[Stored items]
-- Opening Marker --

[179 147 141 172  91 174 168] : k51
[103 153 121 180  96 142 154] : k22
[ 82 131 104 128 142 141 135] : k498
[106 123  79 102 114 115 163] : k227
[ 98  84 116 119 161 171 162] : k494
[105 155 141 149 148  82 135] : k246
[ 78 125 178 178 111 167 106] : k860
[139 123  79 167 124 164  96] : k808
[131 102 103 164 110 114 144] : k719
common k860 k227:   [106]
common k51 k246:   [141]

[112 124 123 159 118 127 103 124 127 114 118 111 148 120 112 130 149 123
 115 117 120 111 147 113 135 126 120 132 132 109 118 135 112 127 155 118
 138 117 140 136 126 140 141 121 139 133 139 139 138 137 132] : k953
[151 144 142  95 149 140 167 140 140 146 150 159 122 151 156 108 106 143
 155 149 147 158  99 156 114 155 148 123 133 164 151 149 154 157 155 159
 156 140 147 155 118 151 144 108 153 138 153 147 153 149 154] : k345
[112 124 123 159 118 127 103 124 127 114 118 111 148 120 112 130 149 123
 119 117 120 111 119 124 135 126 111 124 132 109 118 135 136 136 115 113
 113 108 120 115 129 119 117 142 114 103 119 120 115 120 119] : k764
howmany k953: [132]  3
asked: [112 124 123 159 118 127 103 124 127 114 118 111 148 120 112 130 149 123
 115 117 120 111 147 113 135 126 120 132 132 109 118 135 112 127 155 118
 138 117 140 136 126 140 141 121 139 133 139 139 138 137 132]  k953
howmany k764: [119]  5
howmany k953: [135]  2

[154 170 153 102 145 118] = k305
[154 170 153 145 145 118] = k735
[155 154 144 115 132  98] = k511
[154 170 153  99 100 107] = k975
common k735 k511:   [154]
common k975 k511:   [154]

[113 109 113  87 100  90 115 103 131 114 107  89 109  98  93 130 113 122
 126 113 118  93 133 118 120 125  99 117 116 115 103 111 102 112 100  92
 114 111 109 109 107  92 113 106 117 115 114 106  89  98 124 127 142 132
 123 127 139 134 130 128 130 131 134] -> k686
[136 138 128 143 144 143 139 145 128 137 137 143 134 149 146 132 137 132
 129 137 135 140 132 132 139 128 140 136 131 133 145 126 135 119 137 151
 134 138  90 141 143 140 132 141 133 139 138 138 148 141 134 129 147 136
 134 134 146 138 127 132 126 137 138] -> k641
[113 109 113  87 100  90 115 103 131 114 107  89 109  98  93 130 113 122
 126 113 118  93 133 118 120 125  99 117 116 115 103 111 102 112 100  92
 114 111 109 109 136 140 137 138 135 135 136 139 139 139 126 129 140 135
 139 135 139 139 132 136 132 135 135] -> k552
[113 109 113  89 100  90 115 103 131 114 107  89 136  98  93 130 113 122
 120 113 118  93 133 118 120 125  99 117 116 115 103 111 102 112 100  92
 114 111 109 109 107  92 113 106 117 115 114 106  89  98 121 124  87 116
 119 122  96 107 126  89 128 117 118] -> k568
[144 143 132 159 147 154 140 148 131 137 143 155 142 152 153 135 138 127
 126 140 135 150 133 134 130 126 147 137 136 133 147 135 144 142 150 156
 135 138 138 139 145 153 137 146 115 138 142 146 157 151 128 128 160 139
 127 131 154 146 132 135 131 135 139] -> k401
[138 142 139 138 149 153 135 153 135 141 143 153 144 146 151 137 139 122
 125 140 138 153 134 135 138 130 150 139 139 135 146 144 149 141 147 149
 137 143 146 145 145 153 138 145 135 140 141 144 151 148 121 130 153 139
 136 134 148 144 135 139 135 139 140] -> k985
[115 111 115  95 103  96 119 107 124 114 115  96 109 108 100 123 114 130
 129 114 118  96 125 122 132 125 115 117 117 118 108 108 102 118 103 103
 116 111 108 111 118  95 116 108 119 116 114 107  99 103 130 126  96 116
 137 121 103 107 118 118 137 117 117] -> k221
asked: [113 109 113  89 100  90 115 103 131 114 107  89 136  98  93 130 113 122
 120 113 118  93 133 118 120 125  99 117 116 115 103 111 102 112 100  92
 114 111 109 109 107  92 113 106 117 115 114 106  89  98 121 124  87 116
 119 122  96 107 126  89 128 117 118]  k568
asked: [136 138 128 143 144 143 139 145 128 137 137 143 134 149 146 132 137 132
 129 137 135 140 132 132 139 128 140 136 131 133 145 126 135 119 137 151
 134 138  90 141 143 140 132 141 133 139 138 138 148 141 134 129 147 136
 134 134 146 138 127 132 126 137 138]  k641
howmany k568: [89]  4
howmany k985: [138]  5
howmany k221: [118]  6
asked: [113 109 113  87 100  90 115 103 131 114 107  89 109  98  93 130 113 122
 126 113 118  93 133 118 120 125  99 117 116 115 103 111 102 112 100  92
 114 111 109 109 107  92 113 106 117 115 114 106  89  98 124 127 142 132
 123 127 139 134 130 128 130 131 134]  k686

[ 88  88 112  88  89] = k604
[ 97 141  85  88 140] = k504
[ 88 137 121 106  89] = k450
common k504 k604:   [88]
howmany k504: [97]  1
howmany k604: [89]  1
common k604 k504:   [88]

[126 128 145 129 125 131 126 127 125 127 130 121 135 118 137 116 133 142
 136 135 106 133 112 129 147 144 155 139 119 132 146 130 141 124 131 127
 131 145  93] -> k247
[126 128 133 134  95 131 138 114 125 109 132 124 132 139 126 125 149 116
 121 107 152 121 112 152 118 118  97 100 129 128 127 126 108 117 159 141
 107 129 142] -> k497
[126  94 135 130 125 137 148 139 120 133 132 126 124 113 137 142 114 138
 146 132 102 119 112 127 123 128 139 138 129 130 148 130 109 112 124 108
 124 129 125] -> k731
[126 130 134 129 127 121 145 135 139 124 137 126 124 146 119 125 133 101
 137 132 136 135 100 129 123 128 138 122 147 131 127 115 128 107 141 114
 125 137 130] -> k707
[118 128 134 129 126 133 138 136 125 124 147 116 119 139 125 140 133 130
 132 132 141 136 143 131 123 127 131 130 129 128 127 130 146 120 144  97
 130 123 130] -> k602
[126  94 135 130 125 148 148 139 120 133 132 126 124 113 137 142 114 138
 146 132 102 119 112 127 107 117  93 130 119 128 119 128 115 143 131 138
 140 107 149] -> k493
[124 121 134 108 125 113 135 144 125 127 117 126 126 130 136 111 119 105
 138 132 125 136 112 162 114 107 127 137 113 151 143 137 128 142 124 127
 125 129 131] -> k597
[139 122 134  84 142 108 154 130 125 116 132 127 119 122 139 142 120 135
 136 141 155 156 119 129 130 145 122 162 111 122 127 108 128 128 133 133
 130 126 131] -> k179
[126 137 128 117 125 131 150 128 125 137 103 130 101 147 137 129 147 139
 109 137 156 133 142 119 126 130 112 134 129 128 127 130 128 132 131 152
 106 126 131] -> k997
[126  94 134 130 125 137 148 145 120 133 132 126 124 113 137 142 132 138
 146 132 102 119 112 127 129 117  93 130 119 128 119 128 115 125 131 138
 140 107 149] -> k912
[111 124 103 135 111 131 126 157 125 127 132 131 137 129 145 116 135  95
 136 109 136 119 112 110 105 128 123 118 141 141 127 135 128 128 144 142
 125 106 131] -> k612
[ 99 145 149 125 134 145 138 121 125 141 157 113 105 143 137 125 125 133
 143 126 131 133 142 105 123 128 123 112 129 128 106 130 145 139 131 127
 109 129 152] -> k30
asked: [ 99 145 149 125 134 145 138 121 125 141 157 113 105 143 137 125 125 133
 143 126 131 133 142 105 123 128 123 112 129 128 106 130 145 139 131 127
 109 129 152]  k30
asked: [126  94 135 130 125 137 148 139 120 133 132 126 124 113 137 142 114 138
 146 132 102 119 112 127 123 128 139 138 129 130 148 130 109 112 124 108
 124 129 125]  k731
asked: [126 128 133 134  95 131 138 114 125 109 132 124 132 139 126 125 149 116
 121 107 152 121 112 152 118 118  97 100 129 128 127 126 108 117 159 141
 107 129 142]  k497
asked: [126 128 145 129 125 131 126 127 125 127 130 121 135 118 137 116 133 142
 136 135 106 133 112 129 147 144 155 139 119 132 146 130 141 124 131 127
 131 145  93]  k247

[130 118 142 132 146 140 122 137 109  90 114 127 143 105 154 151 117 146
 119 133 161 130 132 107 114 166 119 119 130 113 143 112 123 103 127 110
 117 109 137 146 107 119 142  97 114 151] -> k644
[130 119 143 131  98 144 119 135 105  86 111 128 149 106 159 151 114 144
 117 135 161 125 130 112 111 166 120 122 130 117 143 116 121 103 126 116
 120 109 135 145 107 116 144  99 115 151] -> k460
[130 119 143 131 106 145 119 135 104 110 110 129 151 106 162 151 112 143
 107 136 161 123 130 114 109 165 120 123 131 119 143 119 120 102 126 106
 121 109 134 144 107 130 130 100 116 151] -> k800
[131 117 142 133  96 137 124 141 109  94 116 125 139 106 149 150 119 149
 121 131 160 134 133 105 117 168 119 117 130 110 145 110 125 101 129 104
 113 109 138 147 105 122 140  96 116 151] -> k239
[130 115 143 130  97 138 123 139 112  94 115 104 140 104 149 151 119 147
 121 133 161 134 134 102 118 172 119 116 128 111 143 111 122 134 128 104
 116 107 136 145 107 122 139 104 134 104] -> k96
[125 125 147 137  92 133 120 135 113  96 115 131 144 102 156 150 120 143
 117 142 160 136 133 112 123 169 117 121 141 114 133 106 131 107 124  99
 123 110 140 149  96 119 134  96 123 146] -> k3
[135 133 142 126  99 147 126 130 103  92 111 113 141 108 150 157 118 148
 119 136 166 126 138 104 117 158 116 113 129 114 147 112 135  99 124  99
 118 101 151 150 110 119 103 100 111 154] -> k374
[130 116 142 131  95 139 123 141 110  92 118 125 139 105 149 151 119 148
 123 130 160 132 134 102 116 166 109 116 128 110 148 110 124 100 129 107
 114 108 139 146 108 123 139  96 114 152] -> k397
[130 114 144 133  99 135 127 140 112  88 117 128 145 104 149 155 119 153
 123 131 161 137 130 103 117 170 119 143 138 110 147 113 119  96 131 107
 115 107 137 148 105 120 140  93 113 147] -> k667
[131 119 142 132  96 140 122 137 110  91 114 125 141 105 153 150 117 145
 120 132 161 132 132 107 114 167 120 118 129 111 144 110 122 105 128 108
 116 109 138 146 108 120 141  97 112 150] -> k720
[130 142 143 134  96 137 124 141 109  94 114 125 138 106 150 151 117 147
 119 131 163 135 134 103 117 168 121 117 131 110 144 110 125 101 129 106
 115 109 139 149 106 122 140  94 115 150] -> k308
asked: [130 119 143 131  98 144 119 135 105  86 111 128 149 106 159 151 114 144
 117 135 161 125 130 112 111 166 120 122 130 117 143 116 121 103 126 116
 120 109 135 145 107 116 144  99 115 151]  k460
howmany k96: [104]  5
asked: [135 133 142 126  99 147 126 130 103  92 111 113 141 108 150 157 118 148
 119 136 166 126 138 104 117 158 116 113 129 114 147 112 135  99 124  99
 118 101 151 150 110 119 103 100 111 154]  k374
asked: [130 115 143 130  97 138 123 139 112  94 115 104 140 104 149 151 119 147
 121 133 161 134 134 102 118 172 119 116 128 111 143 111 122 134 128 104
 116 107 136 145 107 122 139 104 134 104]  k96
howmany k800: [106]  3

[161 115 145 149 104] : k683
[123  86 148 144 138] : k416
[127 164 119 127 127] : k119
[133 159 103 147 120] : k674
[118 145 142  99 147] : k640
[146 113 128 109 135] : k766
[147 128 134 123 124] : k647
[147 105 146 123 139] : k833
[138 125 143 122 113] : k832
[124 128 141 100 151] : k69
common k640 k683:   [145]
common k833 k640:   [147]
howmany k119: [127]  3

[120 147 138 112 155 120 135 160 122 129  99 137 135 161 148 129 144 147
 122 100  91 111 120 160 103  95 120  85 150 129 147 135 129 160 157 102
 160 135 131 127 133 113 125 162 152 118 117 136 109 134]  k614
[138 162 136 156 114 146 125 136 145 116 105  88 155 141 157 156 158  97
 142 104 105  99  87 143 100 128  89 123 152 128 117 121 161 121 147 157
 155 145 131 100 105 146 127 137  99 165 128 101 156 164]  k855
[116 137 151 105 114 119 148 166 149 151 105 132 118 167 126 156 150 134
 106  91  85 108 123 151 130  98 121  87 134 134 136 108 139 120 132 110
 148 165 103 118 126 130 150 152 147 123 101 141 130 126]  k417
[161 172 159 164 132 150 113 127 134 100  88  88 169 130 157 141 143  88
 161 123 113 148  89 133  92 141 105 124 149  88 145 148 146 115 154 155
 170 142 155 100 101 124 105 144 116 161 152  89 151 167]  k545
[126 139 116 114 108 167 175 174 133 168 117 129 126 170 123 164 164 129
 119  85  85 113 129 165 128  87 109  91 155 133 105  89 152 120 145 117
 137 181 100 143 153 158 161 160 122 136  85 144 124 127]  k594
howmany k614: [120]  4
asked: [120 147 138 112 155 120 135 160 122 129  99 137 135 161 148 129 144 147
 122 100  91 111 120 160 103  95 120  85 150 129 147 135 129 160 157 102
 160 135 131 127 133 113 125 162 152 118 117 136 109 134]  k614
asked: [116 137 151 105 114 119 148 166 149 151 105 132 118 167 126 156 150 134
 106  91  85 108 123 151 130  98 121  87 134 134 136 108 139 120 132 110
 148 165 103 118 126 130 150 152 147 123 101 141 130 126]  k417

[127 125 136 127] : k858
[126 109 127 127] : k814
[91 91 91 91] : k70
[115 124 109 110] : k556
[136 136 125 134] : k153
[108 177 128 104] : k15
howmany k814: [127]  2
common k858 k814:   [127]
howmany k70: [91]  4

[123 113 114 105 103 121 121 121 119 116 103 117 110 122 118]  k197
[164 171 152 173 155 148 149 117 149 150 117 155 118 142 145]  k531
[140 129 126 125 108 134 133 131 118 123 123 135 121 134 130]  k362
common k362 k531:   [118]
common k531 k362:   [118]

[128 153 136 139 126 143 154 155 142 158 139 133 137 138 135 136 162 143
 145 130 133 141 150 150 151 125 128 157 137 129 137 149 150 129 135 130
 131 134 130 164 157 134] = k2
[134 119 131 131 133 111 142 125 124 122 103 131 131 127 114 118 133 133
 117 100 125 123 122 108 132 130 131 125 130 129 128 108 123 131 132 129
 127 125 129 117 121 129] = k473
[132 105 121 118 120 108 120 106 118  99  93 118 119 116 118 109  96 117
  99 121 118 129 110  91 100 129  99  89 119 127  99 100 111 129 121 131
 121 119 131  91  95 124] = k702
[136 140 129 128 129 141 127 136 134 135 152 125 134 137 140 142 142 126
 138 131 134 132 135 149 140 138 138 148 132 127 130 143 134 130 129 128
 132 138 125 142 141 130] = k721
[124 136 133 124 126 124 116 129 135 132 155 128 133 134 140 142 137 126
 139 128 137 136 135 150 138 128 126 148 134 128 130 147 135 127 125 126
 134 137 128 138 134 129] = k244
[127 134 133 130 127 135 132 134 134 137 132 128 131 130 130 131 136 133
 135 128 132 135 136 134 134 127 128 136 133 128 128 136 137 128 129 129
 130 133 132 137 134 130] = k411
[124 136 133 124 126 145 116 129 135 132 155 128 133 134 140 142 137 126
 139 128 137 136 135 150 138 128 126 148 134 128 130 147 135 127 125 126
 134 137 128 138 134 122] = k537
howmany k702: [99]  4
howmany k721: [138]  4
asked: [124 136 133 124 126 145 116 129 135 132 155 128 133 134 140 142 137 126
 139 128 137 136 135 150 138 128 126 148 134 128 130 147 135 127 125 126
 134 137 128 138 134 122]  k537
asked: [132 105 121 118 120 108 120 106 118  99  93 118 119 116 118 109  96 117
  99 121 118 129 110  91 100 129  99  89 119 127  99 100 111 129 121 131
 121 119 131  91  95 124]  k702

[145 113 115 132 100 142 138] -> k423
[121 134 143 117 131 139 112] -> k586
[149 145 131 170 138 121 168] -> k892
[122 146 117 120 143 135 135] -> k426
[149 115 145 170 108 126 168] -> k869
[122 152 123 152 144 132 144] -> k794
[131 133 137 121 140 122 121] -> k348
[149 115 145 170 146 121 168] -> k518
common k423 k794:   [132]
howmany k794: [144]  2
asked: [149 145 131 170 138 121 168]  k892
common k518 k348:   [121]
common k426 k518:   [146]

[159  98  98  98]  k191
[124  98 149  97]  k102
[123 167 158 147]  k185
[168 135 135 168]  k861
asked: [168 135 135 168]  k861
common k102 k191:   [98]
howmany k861: [168]  2
howmany k191: [98]  3

[109 137 123 120 106 121 118  94 122] : k819
[142 118 106 136 131 110 106 115 105] : k442
[159 123 111 150 158 126 128 169 127] : k618
[154 120 108 142 145 112 109 142 109] : k462
[104 145 137 120 108 132 130 108 137] : k430
[111 134 130 124 110 126 126  99 128] : k370
[102 141 135 119 104 130 129  96 134] : k259
[133 121 114 110 124 110 113 108 112] : k575
[124 109 116 116 116 116 109 109 109] : k964
[159 129 126 150 158 126 128 169 127] : k590
[169 116 111 152 161 115 115 165 113] : k240
[146 130 131 143 148 129 131 161 132] : k9
howmany k964: [108]  0
common k442 k575:   [110]

[131 132 133 155 135 140 149 126 142 152 138 129 126 148 128 124 147] = k129
[111 111 132 113 126 109 120 113 114 114 114 114 114 110 111 118 110] = k690
[101  97 151  94  95  91 138 105  88 141  95 110  94  96  94 120  98] = k546
howmany k690: [113]  2
howmany k690: [110]  2
howmany k546: [95]  2

[137 118 166 127 113 136 121 131 114 123 139  99 152 142 118 109 130 123
 132 129 166 129 101 145 139 165 100 110 116 142 140 144 102 118 119]  k286
[137 118 165 127 113 136 118 131 114 123 139  99 152 142 118 109 130 123
 132 129 166 129 101 133 139 165 100 110 115 139 140 144  97 119 116]  k565
[137 118 143 127 113 117 121 131 114 123 139  99 152 142 118 109 130 123
 132 129 166 129 101 133 139 165 100 110 116 142 140 144 102 118 119]  k910
asked: [137 118 143 127 113 117 121 131 114 123 139  99 152 142 118 109 130 123
 132 129 166 129 101 133 139 165 100 110 116 142 140 144 102 118 119]  k910
asked: [137 118 166 127 113 136 121 131 114 123 139  99 152 142 118 109 130 123
 132 129 166 129 101 145 139 165 100 110 116 142 140 144 102 118 119]  k286

[128 110 130 115 119 127 146 121 117 113 151 143 139 118 126 127 158] -> k465
[123 126 116 122 127 115 121 159 120 132 113 112 117 120 117 115 122] -> k171
[111  97 102 100 118 104 142 142  99 103 120 110 105  95  99 104 136] -> k113
[151 152 139 147 147 144 127 126 169 147 128 133 134 147 144 146 134] -> k289
[168 167 126 152 168 129 129 124 150 183 109 109 127 148 133 131 140] -> k932
[140 142 135 143 135 138 122 120 141 127 116 124 117 136 136 138 126] -> k371
[118 131 121 142 108 152 120 124 140 121 159 167 163 151 157 148 114] -> k287
[125 132 117 128 129 117 116 114 124 127 108 109 115 125 126 116 118] -> k6
howmany k932: [168]  2
howmany k371: [122]  1
common k171 k113:   [120]
asked: [151 152 139 147 147 144 127 126 169 147 128 133 134 147 144 146 134]  k289
common k6 k113:   [118]

[129  90 152 123 123 123 132 150 123 139 133 150] = k173
[178 177 103 146 124 160 103 101 146  95  91 179] = k160
[ 93 177 103  96 155 160  93 101 177 150 177 177] = k464
[129 145 152 139 114  95 149 146 124 138 134 135] = k955
[128 168 124 122 155 165 123 124 181 124 127  80] = k515
common k515 k955:   [124]
howmany k464: [177]  4
common k173 k464:   [150]
common k464 k515:   [155]
common k515 k160:   [124]
howmany k173: [123]  4

[167 170 105 120 110 110 173 168 173 154 142 131 126 143 119 106 129 154
 121 123 117 115 167 104 117 168 162 117 106 167 137 172 122]  k114
[112 123 127 123 120 130 118 121 118 124 111 112 114 131 124 128 111 111
 110 115 123 121 142 127 120 112 117 119 123 112 133 114 111]  k950
[111 113 125 120 117 128 119 122 116 123 109 110 112 132 121 126 109 109
 107 114 113 119 112 125 119 111 118 117 120 111 134 114 112]  k37
howmany k950: [123]  4
asked: [111 113 125 120 117 128 119 122 116 123 109 110 112 132 121 126 109 109
 107 114 113 119 112 125 119 111 118 117 120 111 134 114 112]  k37
asked: [167 170 105 120 110 110 173 168 173 154 142 131 126 143 119 106 129 154
 121 123 117 115 167 104 117 168 162 117 106 167 137 172 122]  k114

[178 166 158 136  88 160 145  89] -> k385
[120 137 156  97 156 157 177 156] -> k384
[150 141  84 111 137 138 118 112] -> k802
[145 166 158 136  88 160 150  78] -> k872
[147  76  93 177  93  93 153  93] -> k307
howmany k307: [93]  4
common k307 k384:   [177]
howmany k384: [156]  3
common k384 k307:   [177]
common k802 k384:   [137]

[179 180 160 161] : k639
[178 178 161 161] : k913
[179  82 160 146] : k826
howmany k639: [160]  1
common k639 k913:   [161]
howmany k826: [179]  1
howmany k913: [161]  2
asked: [179 180 160 161]  k639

-- Closing Marker --

**What the exercise asks:** Reproduce exactly the section above that begins at the line containing "150] = k173" and ends at the line containing "howmany k173: [123]", leaving out all other lines.

**Solution below:**
[129  90 152 123 123 123 132 150 123 139 133 150] = k173
[178 177 103 146 124 160 103 101 146  95  91 179] = k160
[ 93 177 103  96 155 160  93 101 177 150 177 177] = k464
[129 145 152 139 114  95 149 146 124 138 134 135] = k955
[128 168 124 122 155 165 123 124 181 124 127  80] = k515
common k515 k955:   [124]
howmany k464: [177]  4
common k173 k464:   [150]
common k464 k515:   [155]
common k515 k160:   [124]
howmany k173: [123]  4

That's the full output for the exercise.